Input data Start Marker
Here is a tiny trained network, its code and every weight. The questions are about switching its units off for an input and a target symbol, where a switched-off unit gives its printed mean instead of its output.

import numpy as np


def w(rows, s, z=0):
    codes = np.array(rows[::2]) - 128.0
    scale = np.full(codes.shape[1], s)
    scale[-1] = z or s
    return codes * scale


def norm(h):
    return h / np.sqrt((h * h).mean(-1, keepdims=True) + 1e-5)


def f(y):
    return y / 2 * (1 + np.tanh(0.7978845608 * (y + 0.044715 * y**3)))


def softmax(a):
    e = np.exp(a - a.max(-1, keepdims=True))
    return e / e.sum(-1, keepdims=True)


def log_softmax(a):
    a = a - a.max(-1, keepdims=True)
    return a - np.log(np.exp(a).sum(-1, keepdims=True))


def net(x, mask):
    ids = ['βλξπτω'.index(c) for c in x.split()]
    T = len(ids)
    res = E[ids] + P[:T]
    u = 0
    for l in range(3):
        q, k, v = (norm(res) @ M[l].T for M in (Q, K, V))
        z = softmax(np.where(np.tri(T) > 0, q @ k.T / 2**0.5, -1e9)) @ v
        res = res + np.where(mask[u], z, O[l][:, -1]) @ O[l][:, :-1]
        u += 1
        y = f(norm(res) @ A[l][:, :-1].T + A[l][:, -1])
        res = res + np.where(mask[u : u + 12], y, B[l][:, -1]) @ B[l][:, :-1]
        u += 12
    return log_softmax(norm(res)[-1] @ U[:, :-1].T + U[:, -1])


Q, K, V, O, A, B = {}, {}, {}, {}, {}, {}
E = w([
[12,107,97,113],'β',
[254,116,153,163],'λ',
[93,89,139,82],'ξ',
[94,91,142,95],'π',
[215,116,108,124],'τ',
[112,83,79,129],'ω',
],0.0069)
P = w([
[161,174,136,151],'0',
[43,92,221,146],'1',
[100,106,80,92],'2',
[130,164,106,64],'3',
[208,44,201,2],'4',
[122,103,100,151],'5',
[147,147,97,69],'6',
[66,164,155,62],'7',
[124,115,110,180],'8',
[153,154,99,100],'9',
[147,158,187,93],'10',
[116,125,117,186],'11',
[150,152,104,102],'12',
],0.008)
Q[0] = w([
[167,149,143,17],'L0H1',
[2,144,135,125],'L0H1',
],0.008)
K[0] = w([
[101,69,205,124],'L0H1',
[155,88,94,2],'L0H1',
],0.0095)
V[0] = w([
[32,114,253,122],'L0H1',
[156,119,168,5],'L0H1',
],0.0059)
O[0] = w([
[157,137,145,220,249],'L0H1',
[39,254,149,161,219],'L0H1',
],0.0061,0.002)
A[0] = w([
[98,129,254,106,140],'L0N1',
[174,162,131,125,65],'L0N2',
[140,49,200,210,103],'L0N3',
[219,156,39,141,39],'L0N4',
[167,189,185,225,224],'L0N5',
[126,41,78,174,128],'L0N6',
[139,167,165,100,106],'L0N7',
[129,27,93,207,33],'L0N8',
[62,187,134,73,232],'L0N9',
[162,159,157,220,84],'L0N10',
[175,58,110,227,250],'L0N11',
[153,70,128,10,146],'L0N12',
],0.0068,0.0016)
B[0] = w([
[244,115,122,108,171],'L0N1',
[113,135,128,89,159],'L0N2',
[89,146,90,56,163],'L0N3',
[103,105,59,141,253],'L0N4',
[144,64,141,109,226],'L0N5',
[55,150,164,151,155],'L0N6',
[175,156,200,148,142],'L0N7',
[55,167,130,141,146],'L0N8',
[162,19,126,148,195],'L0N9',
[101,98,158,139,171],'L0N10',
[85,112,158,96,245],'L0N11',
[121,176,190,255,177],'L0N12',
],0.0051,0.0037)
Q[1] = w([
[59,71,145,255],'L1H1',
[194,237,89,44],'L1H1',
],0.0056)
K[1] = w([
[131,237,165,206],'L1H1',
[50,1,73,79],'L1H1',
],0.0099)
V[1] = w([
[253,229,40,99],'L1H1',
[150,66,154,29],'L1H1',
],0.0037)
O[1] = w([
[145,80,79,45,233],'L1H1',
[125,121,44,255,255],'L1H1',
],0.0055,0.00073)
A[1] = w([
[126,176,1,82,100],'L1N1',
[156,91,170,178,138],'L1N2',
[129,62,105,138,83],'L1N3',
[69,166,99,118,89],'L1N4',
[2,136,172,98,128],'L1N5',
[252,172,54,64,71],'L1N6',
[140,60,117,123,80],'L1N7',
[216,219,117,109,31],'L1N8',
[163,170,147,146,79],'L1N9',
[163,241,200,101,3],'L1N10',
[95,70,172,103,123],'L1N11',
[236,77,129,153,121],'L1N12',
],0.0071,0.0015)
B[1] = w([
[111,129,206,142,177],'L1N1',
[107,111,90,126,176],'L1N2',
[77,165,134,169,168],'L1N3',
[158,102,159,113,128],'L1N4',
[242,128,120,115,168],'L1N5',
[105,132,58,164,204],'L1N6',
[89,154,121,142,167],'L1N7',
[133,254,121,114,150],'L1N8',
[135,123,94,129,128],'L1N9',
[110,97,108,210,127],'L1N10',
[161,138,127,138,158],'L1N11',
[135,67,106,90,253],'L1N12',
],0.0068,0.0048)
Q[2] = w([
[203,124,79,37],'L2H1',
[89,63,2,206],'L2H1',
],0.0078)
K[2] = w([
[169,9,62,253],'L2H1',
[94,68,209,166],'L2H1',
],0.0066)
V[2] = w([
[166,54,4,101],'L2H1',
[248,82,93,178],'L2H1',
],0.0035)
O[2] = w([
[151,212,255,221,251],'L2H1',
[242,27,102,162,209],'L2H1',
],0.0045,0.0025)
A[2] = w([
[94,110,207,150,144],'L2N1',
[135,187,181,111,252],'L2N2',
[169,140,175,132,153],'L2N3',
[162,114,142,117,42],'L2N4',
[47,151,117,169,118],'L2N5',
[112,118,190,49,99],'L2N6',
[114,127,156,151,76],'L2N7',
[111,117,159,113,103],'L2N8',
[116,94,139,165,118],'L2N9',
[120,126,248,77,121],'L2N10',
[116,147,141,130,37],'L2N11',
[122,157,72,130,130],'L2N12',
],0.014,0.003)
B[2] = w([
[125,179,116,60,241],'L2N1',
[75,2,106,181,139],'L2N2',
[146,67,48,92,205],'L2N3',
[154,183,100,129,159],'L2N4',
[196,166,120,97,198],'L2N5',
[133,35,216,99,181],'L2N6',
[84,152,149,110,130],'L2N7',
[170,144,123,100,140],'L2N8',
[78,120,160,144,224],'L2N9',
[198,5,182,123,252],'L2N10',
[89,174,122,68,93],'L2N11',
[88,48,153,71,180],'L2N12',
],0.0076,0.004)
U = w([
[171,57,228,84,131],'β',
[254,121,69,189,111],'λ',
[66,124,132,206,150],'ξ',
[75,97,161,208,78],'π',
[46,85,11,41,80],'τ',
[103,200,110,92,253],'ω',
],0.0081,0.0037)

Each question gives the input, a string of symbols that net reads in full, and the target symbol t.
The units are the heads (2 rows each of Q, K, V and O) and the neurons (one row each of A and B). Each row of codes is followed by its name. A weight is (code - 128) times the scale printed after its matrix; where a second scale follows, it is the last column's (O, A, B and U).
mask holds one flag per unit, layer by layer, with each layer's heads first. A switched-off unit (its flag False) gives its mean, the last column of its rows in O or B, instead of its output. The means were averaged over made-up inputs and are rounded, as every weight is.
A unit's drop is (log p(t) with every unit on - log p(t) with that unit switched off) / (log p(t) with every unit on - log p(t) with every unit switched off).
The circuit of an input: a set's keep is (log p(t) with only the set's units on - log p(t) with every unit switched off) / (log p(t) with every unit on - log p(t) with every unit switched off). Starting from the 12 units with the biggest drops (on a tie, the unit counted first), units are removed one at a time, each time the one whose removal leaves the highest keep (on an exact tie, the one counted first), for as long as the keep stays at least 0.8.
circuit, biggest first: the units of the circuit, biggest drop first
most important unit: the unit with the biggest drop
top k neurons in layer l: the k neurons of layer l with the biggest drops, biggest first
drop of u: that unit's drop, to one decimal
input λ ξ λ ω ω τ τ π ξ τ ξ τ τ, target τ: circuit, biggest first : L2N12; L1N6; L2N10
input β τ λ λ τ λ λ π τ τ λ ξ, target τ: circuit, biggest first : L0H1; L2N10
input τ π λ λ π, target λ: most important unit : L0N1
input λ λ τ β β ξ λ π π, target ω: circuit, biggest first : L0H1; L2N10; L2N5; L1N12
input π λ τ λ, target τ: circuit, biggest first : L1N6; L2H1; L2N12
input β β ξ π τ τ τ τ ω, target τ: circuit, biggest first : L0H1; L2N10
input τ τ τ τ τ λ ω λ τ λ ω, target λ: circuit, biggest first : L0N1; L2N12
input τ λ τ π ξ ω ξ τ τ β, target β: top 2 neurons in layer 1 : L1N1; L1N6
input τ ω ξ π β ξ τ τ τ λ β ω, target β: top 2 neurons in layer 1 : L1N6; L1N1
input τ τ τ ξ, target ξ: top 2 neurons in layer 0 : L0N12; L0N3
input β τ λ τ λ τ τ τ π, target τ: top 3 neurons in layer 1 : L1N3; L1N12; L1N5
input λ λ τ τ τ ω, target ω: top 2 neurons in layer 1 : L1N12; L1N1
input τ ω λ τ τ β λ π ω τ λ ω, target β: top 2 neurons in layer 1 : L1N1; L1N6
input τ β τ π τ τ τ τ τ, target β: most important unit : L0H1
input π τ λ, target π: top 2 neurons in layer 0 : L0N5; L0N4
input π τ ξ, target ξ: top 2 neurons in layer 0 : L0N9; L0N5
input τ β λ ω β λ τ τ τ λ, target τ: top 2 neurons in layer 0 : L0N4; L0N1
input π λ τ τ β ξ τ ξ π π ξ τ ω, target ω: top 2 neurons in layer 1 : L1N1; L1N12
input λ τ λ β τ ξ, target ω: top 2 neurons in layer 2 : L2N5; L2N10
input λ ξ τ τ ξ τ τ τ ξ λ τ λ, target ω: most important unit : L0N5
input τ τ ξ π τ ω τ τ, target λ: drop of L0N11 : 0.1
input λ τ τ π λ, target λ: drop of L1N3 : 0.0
Input data End Marker
● **Problem**: Tell how many lines in the records above carry the word "norm". Only the number should appear in the reply.

● **Solution to the problem**: 4